→ Work required:
Every line in the data below that holds "directions" should be found and copied.

Source records

——

A small network was shown many inputs. Here are its activations along a few directions, one row for each input.
Each table varies a few parts of the input and shows all the possible inputs, shuffled.
Descriptions start from the smaller parts, as in this example, which fits no table here: values(2) and (point or line(9) or (line(6) and ring(8))).
Shared parts are said once, and a part with two or three values counts as separate values.
In the rows, 128 means zero.

Other details of the inputs vary at random and push rows far along two fixed directions, the same in every table; ignore that.

Rows:
R1: [115 170 149  98  97 143 103 159 141 107 164  82 105 113 167  89]
R2: [103 153 122 134 116  98 139 138 104 111 145 129 109 147 167 161]
R3: [121 154 168 120 113 118 150  60 133  63 170 147  91 147 158 145]
R4: [119 124 128 117 115 125 124 175 138 146 133  89 124  96 107  78]
R5: [146  63 117 182 191 143 174 118 100 196  92 167 163 124  61 141]
R6: [153 108 114  63 107 136 125 182 142 121 111  98 127 135 131  69]
R7: [113  86 120 146 172 149 153 132 133 169 127 128 158 121  89 113]
R8: [125 132 113 169 142 104 123  76 108 122 122 178 131 148 125 209]
R9: [ 90 164 112 134 118 114 106  84 133  84 163 145 123 138 167 183]
R10: [156 130 119 110 115 142  96 150 166 134 131 104 143 105 107  85]
R11: [137 108  98 130 128 102 119 130 144 145  95 154 137 116  76 115]
R12: [150 112 166 151 149 128 162  76 134 118 146 142 119 125  93 116]
R13: [ 74 167 147 161 130 134 129 105 113 104 171 123 112 115 178 170]
R14: [118 127 133 181 153 118 150 127  95 151 125 137 132 124 125 159]
R15: [102 165 140 150 117 146  94  69 138  98 171 141 132 109 169 159]
R16: [154 112  80  98 109 132 105 199 166 130 161  55 170 114 117  82]
R17: [128  68 141 170 186 140 147  99 115 194  87 170 150 115  56 117]
R18: [105 148 118 148 129 138 107  99 141 108 170 119 150 113 145 159]
R19: [145 106 136 150 145  91 148 130  99 177  48 170 110 128  47 119]
R20: [154 135 136 119 116 136 124 179 127 137 115  91 121 120 122  79]
R21: [166  99 113 148 146 102 127 114 134 169  53 181 132 125  43 127]
R22: [117 148 150 136 139 173 134  87 109 107 166 129 127 136 199 168]
R23: [121 116 149 123 143 131 129  94 114 134  99 174 115 141 120 138]
R24: [179 111 128 144 132 140 111 135 142 147  93 130 147 115  90 118]
R25: [115 128 111  85  91 101 125 190 142 132 126  91 111 117 113  75]
R26: [104 149 169 128 140 171 108  74 121 106 164 142 113 127 185 146]
R27: [150 130 122 123 125 125 137 188 127 146 121  82 136 122 129  92]
R28: [133 168 140 127  99 133  97  85 135  78 129 152 105 148 179 179]
R29: [163 111 135 206 168 129 135  67 102 165  80 182 152 127  88 201]
R30: [118 182 146 102  82 122 114 134 118  80 141 112  87 149 197 131]
R31: [112 120  94  78  99  93 133 223 148 128 134  68 126 119 112  71]
R32: [110 177 144 135 109 110 133 108  99  98 134 134  97 158 195 176]
R33: [160  94 140 131 155 159 135 128 117 159 101 135 135 119 107 106]
R34: [ 92 121 118  96 128 129 138 140 138 116 150 121 139 142 143 120]
R35: [167 119  87  82  97 113 111 192 164 122 115  83 143 136 117  99]
R36: [127 141 116  62  97 143 130 163 137  92 158  90 125 148 187 112]
R37: [131  98  94  85 121 126 150 183 136 136 137 108 145 141 120  98]
R38: [ 93 117 148 142 146 126 137  72 109 133 115 180 122 142 131 159]
Description of these inputs: values(2) and (point or (values(3) and ring(6))).
Question: The inputs of R37 and R5 match in every part but the values(2) part. If R21 is changed in the same way as R37 into R5, which row does it become?
Answer: R10
Question: Which other rows does R9 become when the values(2) part takes its other values? List them by row number.
Answer: R18
Question: Start at R20 and move only the ring(6) part, one step at a time. The first step leads to R27. Which rows follow, in order?
Answer: R14, R13, R4, R1
Question: Which other rows does R20 become when the values(2) part takes its other values? List them by row number.
Answer: R30

Rows:
R39: [150 139 130 135 120 127 108 101 117 125 103 161 119 137 138 164]
R40: [123 127 160 150 144 145 139  84 123 130 136 151 111 111 125 124]
R41: [152  92 125 184 176 143 126 126 136 178 113 134 165  93  55 121]
R42: [135 141 141  88  94 140 115 180 154 113 153  60 113 110 143  62]
R43: [118 122 144 139 150 138 162 102 104 127 135 151 122 141 139 147]
R44: [ 52 177 162 139 130 137 140  62  98  94 185 161  93 140 208 191]
R45: [108 157  93  76  76 102 102 188 145  90 156  80 115 129 163 105]
R46: [129 115 144 126 143 149 124  81 122 126 126 160 133 140 133 139]
R47: [ 98 129 115 137 127 102 129 103 129 115 119 162 121 138 120 164]
R48: [155  74 135 138 169 146 155 129 110 178  75 159 140 125  67  99]
R49: [127 121 129 164 164 166 113  97 121 143 141 132 158 116 144 160]
R50: [132 177 139 100  83 131  96 156 152  93 159  76 105 122 166  96]
R51: [108 199 167 148 111 148 100  60 103  81 149 157  93 152 228 204]
R52: [154  88 133 157 158 110 172 150  98 175  73 145 135 133  74 125]
R53: [123 122 116 169 155 146 138 106 114 139 151 126 160 124 142 170]
R54: [161  86 142 149 158 132 149 143 105 180  61 150 133 126  75 113]
R55: [102 122  83 102 106 142 119 207 159 135 181  53 165 105 143  85]
R56: [125 127 153 145 139 134 123  70 136 122 138 156 126 119 117 128]
R57: [114 183 141 144 103 121 115  68 105  71 160 157  98 153 209 215]
R58: [104 133 112  72  96 113 132 219 140 124 151  56 121 121 148  66]
R59: [169 110 126 157 136 103 123 122 123 158  73 158 132 111  50 122]
R60: [119  76 116 142 161  98 154 129 120 173  95 161 140 131  56 119]
R61: [115 152  95  77  87 100 117 221 146 118 137  62 120 128 143  73]
R62: [150 147 101  77  86 116 123 216 150 112 139  59 127 138 152  75]
R63: [146 122  87  52  86 120 117 198 182  94 155  66 139 139 137  76]
R64: [165  87 113 129 149 124 131 116 137 162  62 169 146 131  58 128]
R65: [ 98 188 163 146 110 138  98  28 136  63 166 167 107 130 191 190]
R66: [152  71 119 141 165 113 162 120 119 164  91 156 148 142  59 123]
Question: What is each input in this table made of?
Answer: line(4) and (point or ring(6))
Question: The inputs of R61 and R62 match in every part but the line(4) part. If R47 is changed in the same way as R61 into R62, which row does it become?
Answer: R63
Question: List by row number the other rows that have the line(4) part in common with R40.
Answer: R41, R42, R50, R56, R59, R65
Question: Which other rows does R64 become when the ring(6) part takes its other values? List them by row number.
Answer: R39, R46, R48, R51, R54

——

→ Answer box:
A small network was shown many inputs. Here are its activations along a few directions, one row for each input.
Other details of the inputs vary at random and push rows far along two fixed directions, the same in every table; ignore that.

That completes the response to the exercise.